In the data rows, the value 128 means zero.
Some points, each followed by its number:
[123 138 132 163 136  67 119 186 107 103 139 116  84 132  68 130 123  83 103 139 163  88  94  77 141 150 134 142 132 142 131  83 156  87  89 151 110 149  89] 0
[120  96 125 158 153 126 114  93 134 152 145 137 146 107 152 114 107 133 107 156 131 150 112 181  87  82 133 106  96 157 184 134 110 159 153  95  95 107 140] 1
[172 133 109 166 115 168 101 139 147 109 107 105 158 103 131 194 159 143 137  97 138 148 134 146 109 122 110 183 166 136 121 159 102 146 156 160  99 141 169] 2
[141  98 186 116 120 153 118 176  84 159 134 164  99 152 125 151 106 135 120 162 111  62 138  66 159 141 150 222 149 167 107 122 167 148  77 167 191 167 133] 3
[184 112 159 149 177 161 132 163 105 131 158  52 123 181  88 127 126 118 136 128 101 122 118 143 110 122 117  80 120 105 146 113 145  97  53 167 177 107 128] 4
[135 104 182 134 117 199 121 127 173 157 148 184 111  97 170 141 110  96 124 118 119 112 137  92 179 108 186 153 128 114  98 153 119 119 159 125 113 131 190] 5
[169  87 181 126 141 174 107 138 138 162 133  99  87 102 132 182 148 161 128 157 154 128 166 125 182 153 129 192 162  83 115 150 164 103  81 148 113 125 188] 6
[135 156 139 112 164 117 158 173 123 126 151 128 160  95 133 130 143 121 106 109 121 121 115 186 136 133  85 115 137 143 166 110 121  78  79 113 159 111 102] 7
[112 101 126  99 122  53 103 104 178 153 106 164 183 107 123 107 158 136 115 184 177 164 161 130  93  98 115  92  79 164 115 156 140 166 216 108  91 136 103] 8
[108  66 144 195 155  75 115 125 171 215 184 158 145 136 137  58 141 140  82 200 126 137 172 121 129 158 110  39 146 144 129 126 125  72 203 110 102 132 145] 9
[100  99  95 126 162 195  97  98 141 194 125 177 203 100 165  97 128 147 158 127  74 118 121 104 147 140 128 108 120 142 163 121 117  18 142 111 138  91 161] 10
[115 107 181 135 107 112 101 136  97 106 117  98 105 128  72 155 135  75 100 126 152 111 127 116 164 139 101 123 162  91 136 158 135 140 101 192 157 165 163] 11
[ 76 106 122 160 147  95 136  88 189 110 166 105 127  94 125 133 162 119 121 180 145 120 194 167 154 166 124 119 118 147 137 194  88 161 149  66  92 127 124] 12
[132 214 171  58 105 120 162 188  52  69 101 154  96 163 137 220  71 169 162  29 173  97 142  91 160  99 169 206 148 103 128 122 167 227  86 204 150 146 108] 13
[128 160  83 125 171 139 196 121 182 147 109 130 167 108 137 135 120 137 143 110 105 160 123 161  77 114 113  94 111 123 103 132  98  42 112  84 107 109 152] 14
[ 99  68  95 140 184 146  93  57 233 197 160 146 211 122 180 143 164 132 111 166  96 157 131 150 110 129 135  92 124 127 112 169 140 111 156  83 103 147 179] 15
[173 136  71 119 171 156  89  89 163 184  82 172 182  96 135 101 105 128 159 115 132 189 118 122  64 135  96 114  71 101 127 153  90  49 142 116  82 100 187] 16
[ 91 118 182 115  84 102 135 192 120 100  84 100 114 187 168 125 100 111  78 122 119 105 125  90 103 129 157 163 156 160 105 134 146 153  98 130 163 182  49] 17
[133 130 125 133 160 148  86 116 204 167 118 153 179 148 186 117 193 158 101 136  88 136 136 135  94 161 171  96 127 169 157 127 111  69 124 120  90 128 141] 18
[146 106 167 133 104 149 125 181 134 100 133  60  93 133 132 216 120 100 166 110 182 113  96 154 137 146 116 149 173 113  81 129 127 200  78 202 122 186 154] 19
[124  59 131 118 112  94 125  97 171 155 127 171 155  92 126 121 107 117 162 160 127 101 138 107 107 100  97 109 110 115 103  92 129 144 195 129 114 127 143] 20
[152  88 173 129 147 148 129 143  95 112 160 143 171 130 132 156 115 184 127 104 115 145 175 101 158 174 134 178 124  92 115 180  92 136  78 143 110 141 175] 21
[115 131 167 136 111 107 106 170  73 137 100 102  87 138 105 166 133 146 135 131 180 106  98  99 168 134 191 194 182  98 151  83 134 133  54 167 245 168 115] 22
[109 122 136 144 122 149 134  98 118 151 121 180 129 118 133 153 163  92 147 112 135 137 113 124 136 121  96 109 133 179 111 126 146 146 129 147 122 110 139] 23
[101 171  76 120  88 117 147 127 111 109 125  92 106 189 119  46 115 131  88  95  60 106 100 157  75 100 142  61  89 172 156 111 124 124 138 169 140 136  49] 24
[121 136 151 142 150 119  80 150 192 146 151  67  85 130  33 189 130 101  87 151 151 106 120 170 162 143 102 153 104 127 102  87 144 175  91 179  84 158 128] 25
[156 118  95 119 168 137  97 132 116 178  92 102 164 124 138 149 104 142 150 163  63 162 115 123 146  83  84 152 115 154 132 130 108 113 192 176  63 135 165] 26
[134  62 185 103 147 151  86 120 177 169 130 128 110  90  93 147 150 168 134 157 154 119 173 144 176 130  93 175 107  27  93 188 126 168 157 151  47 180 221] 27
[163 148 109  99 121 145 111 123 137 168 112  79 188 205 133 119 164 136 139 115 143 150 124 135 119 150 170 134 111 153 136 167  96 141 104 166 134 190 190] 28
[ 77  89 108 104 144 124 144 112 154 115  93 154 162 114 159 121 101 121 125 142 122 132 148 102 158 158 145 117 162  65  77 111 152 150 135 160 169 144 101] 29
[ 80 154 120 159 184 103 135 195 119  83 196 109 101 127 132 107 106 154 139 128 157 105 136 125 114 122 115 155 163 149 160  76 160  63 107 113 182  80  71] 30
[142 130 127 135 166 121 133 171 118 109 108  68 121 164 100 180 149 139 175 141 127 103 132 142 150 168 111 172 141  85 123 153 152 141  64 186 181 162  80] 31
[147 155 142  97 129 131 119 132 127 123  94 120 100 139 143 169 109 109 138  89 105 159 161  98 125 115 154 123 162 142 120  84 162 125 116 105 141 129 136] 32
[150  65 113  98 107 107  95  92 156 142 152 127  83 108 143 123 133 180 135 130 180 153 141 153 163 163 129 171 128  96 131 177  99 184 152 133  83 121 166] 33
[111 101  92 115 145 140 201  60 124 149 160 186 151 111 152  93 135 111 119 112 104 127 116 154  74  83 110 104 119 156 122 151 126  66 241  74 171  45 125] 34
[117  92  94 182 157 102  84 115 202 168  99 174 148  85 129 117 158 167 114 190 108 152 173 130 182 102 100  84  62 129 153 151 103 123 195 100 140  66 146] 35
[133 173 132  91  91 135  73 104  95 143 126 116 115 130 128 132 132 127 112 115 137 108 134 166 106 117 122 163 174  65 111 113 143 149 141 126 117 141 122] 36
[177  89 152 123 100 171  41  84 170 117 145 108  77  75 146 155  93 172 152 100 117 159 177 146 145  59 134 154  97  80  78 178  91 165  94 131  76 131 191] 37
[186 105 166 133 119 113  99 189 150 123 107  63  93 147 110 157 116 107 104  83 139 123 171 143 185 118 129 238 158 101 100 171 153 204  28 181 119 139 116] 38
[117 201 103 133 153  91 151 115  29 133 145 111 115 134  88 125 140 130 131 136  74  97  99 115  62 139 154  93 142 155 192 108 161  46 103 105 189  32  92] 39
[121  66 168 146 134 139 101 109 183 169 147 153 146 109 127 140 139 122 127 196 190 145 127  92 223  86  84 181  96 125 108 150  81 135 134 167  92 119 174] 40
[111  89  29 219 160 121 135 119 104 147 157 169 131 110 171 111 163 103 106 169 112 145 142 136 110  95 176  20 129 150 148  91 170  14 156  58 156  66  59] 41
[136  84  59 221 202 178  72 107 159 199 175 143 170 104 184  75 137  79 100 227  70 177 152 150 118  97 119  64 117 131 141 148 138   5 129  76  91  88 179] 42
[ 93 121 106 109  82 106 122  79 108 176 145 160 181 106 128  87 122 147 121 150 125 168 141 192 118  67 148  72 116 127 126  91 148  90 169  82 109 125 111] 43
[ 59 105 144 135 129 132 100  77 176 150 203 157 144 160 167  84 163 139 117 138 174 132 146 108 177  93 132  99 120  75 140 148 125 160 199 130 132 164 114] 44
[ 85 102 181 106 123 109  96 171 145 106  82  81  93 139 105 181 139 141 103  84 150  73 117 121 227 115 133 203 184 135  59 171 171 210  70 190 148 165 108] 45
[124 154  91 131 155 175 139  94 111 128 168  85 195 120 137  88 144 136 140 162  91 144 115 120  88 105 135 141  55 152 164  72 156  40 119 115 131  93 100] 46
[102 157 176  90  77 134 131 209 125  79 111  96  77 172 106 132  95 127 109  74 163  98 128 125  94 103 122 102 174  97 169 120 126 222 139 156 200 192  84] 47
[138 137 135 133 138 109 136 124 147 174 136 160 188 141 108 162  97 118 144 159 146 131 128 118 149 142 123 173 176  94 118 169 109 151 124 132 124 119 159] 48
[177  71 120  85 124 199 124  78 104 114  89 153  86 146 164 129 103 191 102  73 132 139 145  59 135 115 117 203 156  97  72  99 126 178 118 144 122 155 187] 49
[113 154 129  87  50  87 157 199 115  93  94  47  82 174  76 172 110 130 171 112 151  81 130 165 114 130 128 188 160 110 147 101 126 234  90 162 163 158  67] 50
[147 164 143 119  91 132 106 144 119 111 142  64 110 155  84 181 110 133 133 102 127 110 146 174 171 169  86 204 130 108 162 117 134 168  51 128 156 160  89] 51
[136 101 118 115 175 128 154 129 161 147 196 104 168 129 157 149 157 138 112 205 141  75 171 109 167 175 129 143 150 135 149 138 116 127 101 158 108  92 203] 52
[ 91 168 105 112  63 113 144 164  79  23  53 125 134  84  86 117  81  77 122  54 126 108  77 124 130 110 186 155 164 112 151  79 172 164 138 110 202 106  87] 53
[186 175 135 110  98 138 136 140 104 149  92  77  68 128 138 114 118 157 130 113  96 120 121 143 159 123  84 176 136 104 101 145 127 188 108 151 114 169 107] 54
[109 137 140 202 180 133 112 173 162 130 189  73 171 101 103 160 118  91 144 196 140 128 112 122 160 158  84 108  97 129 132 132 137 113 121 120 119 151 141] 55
☆ ☆ ☆ ☆
WORK TASK
The response must consist of the lines above, from the first one through the line containing "95 107 140] 1", reproduced exactly.

TASK SOLUTION
In the data rows, the value 128 means zero.
Some points, each followed by its number:
[123 138 132 163 136  67 119 186 107 103 139 116  84 132  68 130 123  83 103 139 163  88  94  77 141 150 134 142 132 142 131  83 156  87  89 151 110 149  89] 0
[120  96 125 158 153 126 114  93 134 152 145 137 146 107 152 114 107 133 107 156 131 150 112 181  87  82 133 106  96 157 184 134 110 159 153  95  95 107 140] 1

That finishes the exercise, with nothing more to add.